Segment Start: INFORMATION PROVIDED

(in the rows, 128 means zero)
Named moves come first, each a turn or a mirror and shown by rows before and after it. Which of them, in which order, take the first row of each pair that follows to the second? Write the first one first, as in the answered first pair.
move S:
[136 106 128 139 115 122 134 162 165 146 125 114 135 118 119 145  91 147
  91 154 128 119 128 148 116 119 117 153 121 134 143 123 123 120 141 141
 127 138 130 106 101 124 147 128 108 125 110] |-> [142 110 131 141 119 118 131 162 160 139 130 122 144 128 118 153  97 143
  88 160 128 120 127 147 119 121 113 158 119 143 153 125 124 124 137 140
 125 136 129 108 105 122 146 126 118 123 112]
[170  89 101 134  86 149  84 167 155 128 123 147 153 167  90 142 163 110
  55 143 145  82 131 103 125 117 159 172 115 160 154 126 108 141 136 158
 135 139 129 128 123 148 133 135 134 152 112] |-> [153  79  95 126  79 153  86 171 176 141 107 124 124 142  86 108 148 122
  64 130 139  85 132 103 124 114 174 157 133 136 124 117 106 127 148 159
 146 148 128 121 112 160 130 147 110 161 111]
[119 132 139 138 112 127 123 126 141 167 107 118  97 119 125 123 116 134
 125 146 143 113 121 109 139 131 123 145 117 122 130 125 116 113 118 118
 138 141 114 107 145 134 130 158 104 110 128] |-> [131 141 145 143 115 121 123 123 126 156 122 133 118 138 128 146 129 122
 117 156 145 113 119 108 139 135 114 155 107 139 152 134 118 121 108 116
 131 133 114 114 152 123 132 151 125 105 128]
[127 150 129 141 139 121  99  82 114 140 144 163  99  47 105 109 132 126
 155 100 185 133 121 112 131  88 130 135 113 139 147 128 142 155 114 118
 140 108 164 139 139 137 115 152 148 134 169] |-> [128 149 129 140 138 122  98  86 113 140 143 161  98  46 106 109 133 124
 155 100 184 131 120 114 131  88 131 134 111 137 148 127 141 156 115 116
 139 108 165 139 138 138 115 153 148 135 170]
move X:
[168 130 134 127 144 110  99 160 158 111 158 112  79 151 119 140 133 157
 147  94 114 108 101 129 129 137 142 140 132 141 128  82 121 107 157 157
 168 146 156 138 121 149 128 142 117 108 143] |-> [169 137 135 126 146 111  98 154 150 105 162 113  79 149 122 138 140 158
 151  89 113 108 104 129 127 136 137 131 133 140 126  86 125 107 155 158
 170 144 156 144 122 147 128 138 118 104 143]
[ 73 140 111 101 119 159 133 135 124 164  70  91  96 111  96  68 151 118
 151 102  89 126 147 129 176 129 153 110 171 120  67  97 123 112 171 106
 129 130 100 113 149 155 109 164  88 198 147] |-> [ 85 106  90 119 108 150 118 160 145 171  65  97  93 106  80  83 121 117
 129 121  96 119 132 142 173 120 158 139 171 120  79  90 120 116 182 112
 127 135 108 106 136 158 112 169  87 206 143]
[194  88 115 154 108 106  91 149 101 107 135 149 172 140 118 185 124  83
 123 154 146 122 123 146 120 161 112 145 106 140 100 144 152 129 173 170
 116 102 127 140 101 104 141 121 174 118 120] |-> [191 110 125 146 118 107  97 129  76  95 145 148 174 145 134 175 147  83
 142 137 142 131 132 136 117 165 103 119 108 136  90 151 158 127 164 166
 120  94 125 154 111 101 140 114 180 107 125]
move W:
[ 75  92 147 149 101 150 139 140 156 119  89  81 156 157 115 117 116 162
 121 119  99  98 145 118 153 138 158 130 138 135 104 136  92 135 162 140
 121 160 130 115 164 113 123 136 132 157 123] |-> [110  81 157 155 100 138 138 158 148  98  98  66 153 151 122 125 104 179
 104 118 101 101 150 126 110 122 130 123 141 121 104 131 115 122 172 148
 133 171 139 113 131 115 148 119 127 122 116]
[132 135 159 130 138 136 128 150 109 100 115 108 155 163 124 142 156 122
 115 132 112 127 142 119 115 130 123 125 130 157 147 126 134 123 143 130
 114 132 133 125 107 122 141 106 142 112 137] |-> [110 140 155 125 138 143 130 139 114 113 109 117 155 167 121 139 166 112
 126 132 111 124 139 112 139 141 139 128 128 165 148 128 121 131 138 124
 107 126 129 124 128 120 126 114 144 132 140]
[110 118 134 127 126 143 145 139 149 129 109 131 139 147 121 153 123 156
 123 119 141 109 140 133 149 133 132 136  99 165 134 141  79 148 112 120
 124 142 137 116 121 128 121 121 125 131 139] |-> [133 111 138 131 127 135 146 150 145 115 115 122 139 139 125 160 115 166
 112 118 142 113 144 137 121 124 115 131 101 155 133 139  94 139 118 126
 132 148 142 117 100 129 135 112 122 111 137]
[ 89 152 157 131 134 143 145  98 127 131 114 122 122 135 113 119 153 123
 134 133  88 133 136 106 133 149 176 143 132 142 135 134 125 125 119 104
 121 123 113 137 147 114 109 123 135 125 118] |-> [130 139 167 139 136 130 147 117 122 107 125 105 118 126 119 129 137 147
 113 134  92 139 143 114  82 129 138 135 137 125 134 128 155 109 132 116
 135 137 123 139 109 118 138 103 128  84 112]
move P:
[162  91 139 128 128 118 127 154 109 114 118  86 120 126 142 137 105 154
 119 150 127 134 132 131 106 104  96 111 156 126 138 116 153  88 141 154
 149 144 146 125  70 125 151 111 112 121 123] |-> [114 115 150 102 130 143 144 136 117 136  96  67 108 132 145 101 128 150
 146 132 106 130 142 112 140 125 127  84 165 132 114 121 130  78 146 145
 143 147 133 118  93 128 131 126  97 146 129]
[151 130  96 153 122 125 137 144 152 146 117 182 151 148 108 164 113 118
  80 163 120 100 122 159 109 138 127 191 104 171 189 122 145 151 125 143
 105 111 114 101 124  91 144 142 148 138 107] |-> [111 108  66 145 112 135 127 140 181 180  91 158  97  96  99 104  76 131
 106 136 116 103 117 160 126 133 163 171 130 124 134 106 132 140 134 140
 126 115 113  95 123 120 125 171 107 170 110]
[132 100 106  97 148  98 179 119 166 112 108 125 135 133 137 130 104 110
  91 129 136 141 129 130 104 130 107 136 147 153 140 104 136 139  87 123
 127 120 107 135 135 140 152 161 133 136 112] |-> [117 104 105  89 149 107 181 114 170 121 100 119 126 127 139 113 108 111
 101 122 131 141 134 126 118 132 118 127 152 152 128 103 129 137  88 118
 127 121 101 132 140 143 144 169 122 144 113]
Pairs:
Each pair is 2 to 3 moves apart.
[141 174 117 127 138 112 130  77  91 110 168 155 126  96 150 122 137 136
 139 114 163 155 124 150 105 118  95 122 117  85 122 129 145 145  59 123
 142 103 134 157 141 127 131 125 139  89 118] |-> [ 92 192 119 102 135 132 149  62 114 149 139 141 117 102 146  93 145 132
 153 109 149 149 130 134 149 139 133 121 120  98 106 126 116 141  61 112
 131 107 124 139 165 125 113 147 120 124 118]
W then X then S
[144 110 136 154  97  83  97 181 139 163 137 139 180 138 131 136 144 132
 124 153 134 100 114 128  89 102  91 156 126 123 167 117 158 100 141 169
 111 126 137  85 107 158 143 116 129 132 161] |-> [138 100 119 157  94  82  91 179 146 171 134 143 171 125 127 131 132 128
 128 151 139 101 106 135  98  99 101 163 128 113 162 115 152 105 134 167
 110 124 136  88 113 165 134 126 129 144 162]
W then P then W
[146 107 125 148 122 127 101 146 107 113 133 144 139 119 116 152 128 121
 128 136 125 119 108 124 126 122 125 133 130 124 141 135 131 135 144 127
 131 135 130 141 115 135 132 122 141 130 138] |-> [120 131 146 127 129 148 120 133 105 119 118 123 136 131 120 129 156 123
 144 120 105 121 126 107 142 139 137 105 137 132 123 136 121 123 155 121
 127 141 122 132 125 133 121 124 130 136 143]
P then W then P
[155 141 146 117 171 138 134 138 100 157 111 122 146 146 145 175 175 133
 125 134 123  79 148 102 122 116 111 133 107 130 130 138 117 104 155  93
 127 115  98 153 156 116 147 162 136 135 132] |-> [149 132 142 120 167 138 134 147 119 169 102 121 148 147 135 178 163 135
 114 145 121  73 144 105 129 116 119 149 104 135 134 134 112 105 162  95
 123 118 100 143 154 116 149 169 131 143 127]
X then X
[117 165 126 123 115 119 142 106 124 157 133 116 119 110 150 114  99 118
 112 110 144 125 137 145 121 135 139 134 106 124 137 131 119 131  97 121
 137 127 118 101 153 130 135 152 107 123 118] |-> [130 173 137 125 117 119 147 109 116 149 140 118 134 126 154 130 111 116
 104 118 141 125 143 142 116 137 128 133 100 139 151 133 122 127  99 124
 130 131 118  99 149 120 144 142 113 112 115]
P then S then P
[142 140 111 127 128 103 104 113 126 114 132 131 113 108 137 111 112 141
 106 115 157 138 139 143  89 112 104 149 112 114 114 133 156 129 107 128
 146 129 123 135 124 130 155 139 111 110 126] |-> [125 165 117 122 131 107 109  91 114 117 140 152 134 134 138 121 139 120
 115 119 158 139 140 133 118 127 114 157 100 139 132 142 142 145  90 120
 131 120 117 141 157 116 142 142 130 123 130]
X then W then P
[150 134 114 137 147 106 123 113  82 114 157 138 111  93 132 149 146 141
 153 117 155 154 127 132 101 112  96 122 121  86 140 146 161 142  99 134
 125 124 138 157 130 114 157 134 136 116 129] |-> [116 141 113 120 147 121 131 104  91 130 138 120  89  82 134 114 149 145
 173 100 141 156 133 123 119 120 119 100 135  76 111 142 148 132 105 128
 130 129 134 150 136 123 142 150 117 132 134]
P then W
[ 94 154 137 100 151 217 140  99 119 144 138 133 160 160 137 103 192 153
 155 131  99 103 150  74 134 156 179  69 124  83 127 154 127 115 179  59
 107 135  70 127 128 103 125 100 129 173 185] |-> [115 108 112 130 133 203 122 142 160 159 131 157 184 175 102 152 152 142
 105 184 112  83 126  95 144 151 187 144 106 116 176 148 114 132 191  72
  87 141  77 102 118  95 133 104 138 191 174]
X then X then S
[ 64 147 107 106 118 127 129 107 166 192 112 165 115 128 121 107 120 104
 158 136 138 114 119 130 177 165 191 146 106 134 124 130  94 148  97 143
 117 116 109 128 195 133  89 172 134 194 148] |-> [ 98 183 168  93 131 129 165 118 145 159 120 147 173 196 135 148 168 114
 123 156 119 113 146 113 151 180 152 150  86 196 164 141 107 128 116 151
  93 136 105 111 175 101 124 135 152 145 144]
P then S then P
[106 119 152 137 133 132 104 129 138 129 133  95 107 161 113 129 146 126
 122 136  95 138 134 111 166 120 116 138 132 153  96 135 115 125 172 123
 117 132 155 124 136 106 146 141 122 127 128] |-> [119  99 129 156 127 121  85 135 144 131 143 116 107 149 103 144 122 121
 110 146 115 136 119 128 158 109 110 159 125 143 109 132 120 140 164 127
 119 124 163 131 132 110 151 146 131 129 125]
P then W then P
[123 133 133 110 119 128 134 117 138 144 126  97 103  95 139  86 101 138
 122 109 140 126 130 135 107 125 136 117 159  97  92 120 124 122 120 126
 147 133 137 138 131 132 138 136  96 114 114] |-> [142 166 168 111 132 125 149 113 110 118 143 116 158 154 147 130 148 124
 107 128 133 123 142 122 108 140 115 130 136 149 135 138 128 129 114 125
 122 129 132 138 143 105 153 114 132  94 112]
W then P then W
[143 101 139 135 104 129 140 166 157 129 105 134 129 172 104 133 140 124
 120 142 124 109 112 123 168 131 154 176 130 161 158 104  85 127 166 107
 127 147 133 113 104 143 148 125 132 153 141] |-> [132  97 136 128 101 134 141 165 165 138  94 121 115 160 104 112 135 130
 130 132 120 110 115 122 169 128 163 163 139 148 141 101  82 121 172 106
 135 149 132 110  99 151 145 130 122 157 141]
P then W then P
[135 172 124  83 139 115 150 101 134 143 154 101 180 168 126 142 132  96
 108 119 125 121 146 147 139 153 135 159  84 193 154 128 109 155  96 145
 141 107  85 127 161  81 142 114 173  91 103] |-> [144 172 139  75 138 118 163 113 143 141 147  76 175 171 128 135 129 112
  95 116 117 123 156 146 120 149 125 151  89 194 148 123 118 137 112 151
 146 123  87 114 139  82 158 107 158  76  99]
S then P
[ 84 142 122 106 154 134  95 122 123 156 147 116 136 115 160 107 119 101
 158 166 137  93 129 115 181 161 156 121 121 108 137 129  99 150 114 111
  91 147 112  97 154 116  80 140 135 150 110] |-> [136 126 117 132 153 110  81 138 109 130 173 141 160 123 159 153 106 101
 129 189 158  93 120 130 149 146 123 149 105 113 172 130 122 159 107 119
  90 143 123 105 139 107 101 121 159 121 102]
S then P
[158 161 141 128 146 109 132  95 109 119 167 144 126 121 139 142 114 118
 113 119 142 142 117 129 114 128 101 136 100 125 126 129 137 143  91 123
 131 119 133 152 141 108 132 126 147  92 129] |-> [142 181 160 108 147 123 155  90 116 126 155 126 124 130 146 127 131 125
 116 113 127 140 132 116 120 139 106 122 102 136 115 128 133 126  98 122
 129 130 126 137 139 102 136 127 135  88 129]
X then S then P
[128 104 121 142 116 137  97 128 123 129 115 153 111 122 108 144 132 108
 152 141 136 140  97 128 165 121 156 127 133 104 154 129  93 150 150 137
 123 100 139 138 122 126 108 146 122 167 142] |-> [136 124 148 136 122 139 114 127 111 114 120 150 139 157 116 162 160 107
 141 151 124 138 109 118 161 129 144 129 123 134 174 136  96 147 154 139
 113 103 135 134 125 111 118 133 133 154 142]
P then S then P
[153 114 163 119 130 145 144 143 110 115 153 159 136 116 140 142 144 167
 131 126  90 131 153 123 101 129 105  72 142 110 134 106 129 126 120 124
 101 125 122 122 133 113 145 124 151  89 141] |-> [158  94 137 139 121 131 126 146 119 120 165 188 141 108 128 161 121 154
 122 140 109 126 131 137 108 120 109 104 131 108 152 108 127 149 106 127
  98 112 128 130 141 115 140 130 162 105 138]
W then P
[164  89 135 138 131 116  89 167 108 114 157 132 137 151 123 147 119 127
 130 139 128 116 116 132  98 131 113 127 142 144 158 137 150 132 162 139
 127 139 127 152 107 122 136 102 143 116 120] |-> [134  81 109 142 125 119  77 158 122 139 149 152 127 139 111 139 106 111
 143 141 137 110 100 136 137 136 144 144 141 141 156 136 126 152 148 132
 123 126 126 154 137 127 107 126 144 158 122]
W then P
[ 89 143 147 146 147 148 104 146 127  91 162 125 165 118 123 125 123 110
 110 112 126 162 128 132 110 115  87 145 113 130 129 135 139 160 120 109
 138 156 109 152  93  88 124 113 118 119 126] |-> [ 64 150 156 128 142 163 120 148 145 111 142 104 156 119 121 102 127 115
 115 106 111 157 134 123 128 126 108 139 121 135 115 134 123 149 132 105
 134 166 105 137  96  88 118 125 101 134 127]
S then P then X
[ 92 209 137 104 138 135 182  87 120 130 110 119 136 153 144 102 169 113
 133 143 119 144 164 112 151 132 173 154 116 161 138 158  81 148  92 131
 126 111 134 130 184 102 131 138 146 147 154] |-> [136 164 128 112 133 116 176 121 135 115 110  70  82  91 150  70 111 160
 114 122 125 155 172 131  73  91 136 127 146  93  93 133 123 114 117 149
 166 139 150 123 108 130 169 126 103  97 146]
W then P then X
[132 108 131 117 139 138 122 143 135 133 119  99 135 138 132 124 144 136
 145 121 104 106 130 114 122 145 114 116 134 140 123 110 112 105 144 123
 142 157 138 114 116 127 141 130 130 142 133] |-> [149 104 129 127 138 130 118 148 129 124 132 112 150 147 130 145 143 131
 135 133 110 106 125 120 115 146 103 129 126 150 139 111 117 111 138 124
 140 154 142 118 111 122 146 121 142 135 129]
W then P
[131 139 113 123 134 117 130 120 158 136 143 139 140 124 135 140 101 151
  85 145 167 127 111 124 127 132 117 151 117  96 135 120 127 136 105 130
 134 127 145 122 143 114 142 115 143 110 130] |-> [103 166 139  98 142 137 156 107 156 143 127 113 136 135 143 116 129 156
 105 128 145 128 130 104 140 146 129 118 124 103 112 123 118 120 118 127
 131 137 136 113 150 111 134 117 128 114 137]
P then W then P
[115 141 135 124 132 133 155 120 137 146 124 126 148 145 135 134 134 121
 111 138 131 124 126 123 138 145 127 143 118 147 141 119 127 125 122 131
 114 131 129 125 134 118 133 123 122 134 112] |-> [129 133 133 129 131 129 153 126 141 140 128 123 145 142 133 139 127 127
 102 142 132 124 126 128 125 139 120 147 117 143 145 116 134 124 125 138
 117 134 132 124 124 118 141 120 123 126 108]
S then P
[168  78 132 188 132 112 114 162 121 120 131 168 133  96 124 154 120 164
 103 137 155 150 110 137 102 100  81 174 149  98 179 117 111 151 136 171
 131 118 135  97 120 127 127 101 117 146 165] |-> [133  75 136 169 129 130 122 160 140 138 102 126  97  74 124 105 116 180
 126 113 134 149 120 126 109 103 103 137 171  75 133 107 101 130 160 168
 143 133 129  85 110 145 117 117  85 161 172]
P then X then W
[140 129 126 104 129 114  98 116  83  94 153 167 129 101 121 146 146 145
 135 117 156 146 136 124  91 135 118 102 137 118  92 153 131 138 102 151
 144  95 154 126  98 121 111 135 133 104 132] |-> [127 129 117 106 127 115  93 108  87 104 154 185 137 108 116 153 149 131
 141 124 160 142 129 124 113 141 131 116 130 129 103 157 117 150  92 147
 138  86 151 128 118 117  99 143 144 125 132]
W then P
[104 112 117 128 134 143 150 141 142 125  93  73  94 119 111  77 130 126
 135 106  89 130 139 123 131 107 124  73 156  93  67 112 137 109 191 128
 154 169 120 100  99 163 125 140  83 119 125] |-> [117  87 101 143 125 134 135 158 155 124  97  78  95 112 100  89 110 125
 122 120  96 126 126 133 123  98 123  91 153  91  76 108 140 114 196 132
 153 170 125  98  88 166 127 141  84 122 123]
X then X
[137 116 153 152 181 147 122 129  65 121 150 136 134 145 145 145 125 131
 174 138 121 136 110 120 149 129  94  68  97 137 172 137  95 136 116 143
 157  90 102 152 157 163 106  99 152 129 154] |-> [117 107 140 144 178 153 118 126  79 138 137 125 107 122 142 117 110 134
 189 125 118 134 107 121 159 128 112  56 108 115 147 133  89 128 121 140
 167  91  99 150 157 175  97 112 132 144 158]
P then P
[ 97  77 129 148 107 142 125 202 118 152  80  92  78 154 108 150 123 147
 108 124  93 125 126 154 141 127 143 120 111 136 133 142 121 128 139 131
 148 154  98 100  99 135 132  98 111 125 142] |-> [ 96  92 143 144 109 145 129 197 106 146  87 105 103 182 111 170 147 135
 106 133  90 123 128 149 152 139 142 128  99 162 153 152 116 136 132 128
 137 148  93 103 112 122 133  92 125 126 143]
W then P
[149 121 134 161 116 107 115 121 105 134 111 142 132 157 127 137 107 126
 120 159 126 153 117 151 105 108  84 131 122 143 133 124 143 152  95 121
 154 128 110 146 136 132 150 124 149  83 149] |-> [118 146 138 149 121 121 124  97  96 145 107 149 134 163 134 124 131 115
 143 147 119 152 120 138 137 125 103 120 120 153 126 129 127 159  81 111
 146 119 102 149 168 126 131 133 155 102 153]
X then W
[140 134 154 122 135 149 134 150  86 101 127  96 105 110 155 122 145 137
 149 102 109 144 125  97 109 132 119  78 151 100  98 113 123 114 150 122
 147 130 126 150 108 149 122 115 117 113 141] |-> [163 147 176 128 137 141 146 157  82  89 141 108 140 142 157 157 157 135
 120 126 111 140 128  98 101 138 100 105 133 134 132 120 129 118 147 128
 135 133 128 141 108 131 139 101 135  94 134]
X then P
[128 107 144 176 137 149 175 157 117 143 101 135 151 119 111 118 134 139
 200 134 119  95 139 141 166 154 139 139 117 116 139  87 129 120 186 157
  78 115  68 124 115 171 133 116 127 127  97] |-> [138  99 142 182 136 142 174 167 121 141 103 131 148 114 107 122 126 142
 194 137 121  97 138 144 155 147 135 145 118 111 140  84 138 119 186 160
  82 118  70 124 104 172 138 113 125 119  97]
P then S
[120 190 126 127 133 138 143  80 143 142 160 147 143 113 115 102 105 113
 154 115 130 141 133 134 111 164 114 121 118 127 100 165 111 167  99 130
 115 115 111 118 168 115 114 108 136 142 116] |-> [135 179 132 128 133 133 144  92 145 133 160 124 125  96 120  90  91 133
 147 105 129 147 139 137  80 150  99 103 129 104  79 156 129 152 113 138
 131 126 118 115 139 124 131  99 121 119 116]
W then P
[124 141 155 122 133 139 140 101 118 119 134 102 128 142 130 112 163 101
 142 119 122 120 141 105 137 138 117 103 139 138 103 128 143 127 142 114
 121 154  99 117 122 128 110 121 111 124 145] |-> [134 128 154 124 126 137 142 118 135 124 129  91 125 139 125 116 148 112
 123 128 120 114 143 110 121 130 113 115 139 138 104 120 148 118 154 121
 120 165 101 106 102 128 121 117 102 115 140]
X then W
[143 103 143 142 117 130 128 162 153 162 100 147 133 131 116 135 113 131
 101 132 126 125 153 132 116 125 110 163 138 131 149 141 136 110 118 150
 110 128 116 130 116 135 140 137 141 104 120] |-> [121 112 136 141 120 135 120 143 145 171  99 165 138 134 114 133 128 113
 125 126 125 123 146 126 147 136 128 160 135 137 153 147 120 125 103 141
 105 112 111 143 148 134 118 148 153 130 128]
X then W
[126 154 143 118 132 132 152 126 158 147 125 130 134 137 131 129 120 127
  96 150 118 122 131 126 135 141 133 145 117 148 145 123 124 119 112 131
 116 137 120 107 142 107 137 131 117 125 119] |-> [128 134 129 121 127 131 142 132 168 152 119 117 108 110 127 110  98 138
 100 139 121 124 127 131 123 127 134 134 129 122 125 115 129 112 118 134
 129 141 125 109 124 122 138 137 100 127 120]
W then X then P
[127 175 142  98 152 155 186  81 143 148 117 175 146 131 167 111 143 129
 105 119 129 142 144 140 133 161 111 141 122 157 145 108 141  99 108 143
 117 132  85  87 152 109 150 131  95 128 107] |-> [134 137 111 117 139 146 166 104 171 162 113 188 138 117 149 125 103 128
  85 139 142 132 128 160 133 151 119 178 119 150 157 100 138 109 109 149
 116 132  93  79 143 115 151 139  93 143 101]
X then P then W
[125 119 144 157 140 130 115 112 113 111 129 126 113 118 137 109 134 144
 132 118 108 123 123 120 117 114 128  84 125 108 124 121 135 118 160 121
 113 129 122 104 107 139 132 122 107 149 151] |-> [111 133 153 150 139 137 127 107 119 121 122 132 132 142 132 118 148 134
 128 128 104 116 123 113 139 129 139  97 116 137 140 127 121 122 159 118
 101 127 114  96 124 127 125 126 112 159 154]
P then W then X
[138  86 130 123 128 100 124 133 177 129  90 143 138 125 116 125 129 123
  85 125 157 121 126 125 113 127 132 142 122 135 151 107 113 126 164 133
 144 124 119  98 101 103 130 136 122  91 111] |-> [122  96 138 109 130 111 132 128 180 137  79 124 127 120 121 105 135 129
  94 113 149 122 133 116 121 132 138 123 129 130 133 107 110 117 171 130
 147 130 114  95 103 105 128 139 110  95 112]
P then W
[132 168 148  89 147  98 178  98 131 149 135  96 110  92 151 104 113 172
 106 107 123 143 156 139  69 127 117 126 105  99  96 112 195  84  91 140
 133 145 124 118 126 130 154 109  97  84  80] |-> [141 177 159  89 148  97 180  98 125 142 141 100 127 111 153 119 127 166
 101 115 123 142 157 136  67 131 110 131  95 116 111 116 196  86  90 138
 126 144 124 118 128 122 159 103 108  76  81]
P then P
[152 116 116 155 121 119 128 148 142 141 111 131 118 180 123 141  87 133
  76 179 144 107 154 129 119 109 109 176  92 129 140 123 160 128 110 167
 123 137 130  90  97 133 134 139 155 143  88] |-> [114 170 154 126 138 144 151 112 107 135 106 124 137 218 141 127 155 118
 118 157 118 111 175  97 153 139 122 131  90 158 131 139 145 123 110 150
 110 129 115 100 134 121 113 137 169 152 100]
X then P then P
[ 93 106 137 113  97 121 115 144 113 111 122  89 128 137 149 127 142 166
 117 122 137 158 159 116 110 127  94 105 138  95 118 108 158 155 104 158
 162 136 177 134 102 118 127 125  63  94 124] |-> [ 48 104 118 110  91 136 110 137 136 148 103 108 132 143 132 124 141 143
 127 133 136 147 146 112 166 145 140 128 130 117 129 111 122 173  98 149
 144 127 169 124 141 116  96 152  64 146 129]
W then X
[122 116 109 109  86 122 140 134 132 129 131 181 116  87 152 148 101 103
 113 167 166 112 112 141 160 104 130 138  95 117 135 150 123 130 110 147
 140 125 129 118 164 142 129 147 125 142 117] |-> [139 115 113 115  91 115 135 136 117 113 141 180 114  84 159 153 103 107
 114 161 172 118 114 145 139  97 114 128  98 105 134 154 137 127 107 148
 147 123 134 127 154 143 136 138 128 127 116]
X then W
[ 94 133 119 100 126 139 115 120 124 145 133 113  98  86 125 109 127 105
 139 122 118 116 129 130 158 129 147 132 140 122 128 124 115 150 123 106
 138 129 108 132 143 132  97 155 117 151 127] |-> [125 113 102 124 123 120  98 131 122 134 152 138 109  82 120 139 107 101
 118 140 137 114 116 147 141 115 129 159 130 118 152 125 128 164 110 114
 139 123 116 137 133 131 107 150 133 139 119]
P then P then W
[103 156 120 104 120 132 157  91 157 155 116 125 138 106 146  99 134 140
 112 127 138 127 125 126 144 133 156 136 108 122 122 119 108 126 121 142
 129 124 107 100 154 106 112 138 103 123 134] |-> [128 131 101 128 114 117 136 109 165 150 127 146 145 101 135 128 111 134
  91 147 152 123 108 142 137 122 147 166 102 122 143 118 113 137 116 149
 130 119 115 104 146 109 115 138 113 123 129]
X then S then P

Segment End: INFORMATION PROVIDED

ABOUT THIS TASK
An exact copy of the lines above, from the one containing "126 144 124" down to the one containing "117 122 137" and including both, is the whole answer; retype it and nothing else.

TASK RESULT
 126 144 124 118 128 122 159 103 108  76  81]
P then P
[152 116 116 155 121 119 128 148 142 141 111 131 118 180 123 141  87 133
  76 179 144 107 154 129 119 109 109 176  92 129 140 123 160 128 110 167
 123 137 130  90  97 133 134 139 155 143  88] |-> [114 170 154 126 138 144 151 112 107 135 106 124 137 218 141 127 155 118
 118 157 118 111 175  97 153 139 122 131  90 158 131 139 145 123 110 150
 110 129 115 100 134 121 113 137 169 152 100]
X then P then P
[ 93 106 137 113  97 121 115 144 113 111 122  89 128 137 149 127 142 166
 117 122 137 158 159 116 110 127  94 105 138  95 118 108 158 155 104 158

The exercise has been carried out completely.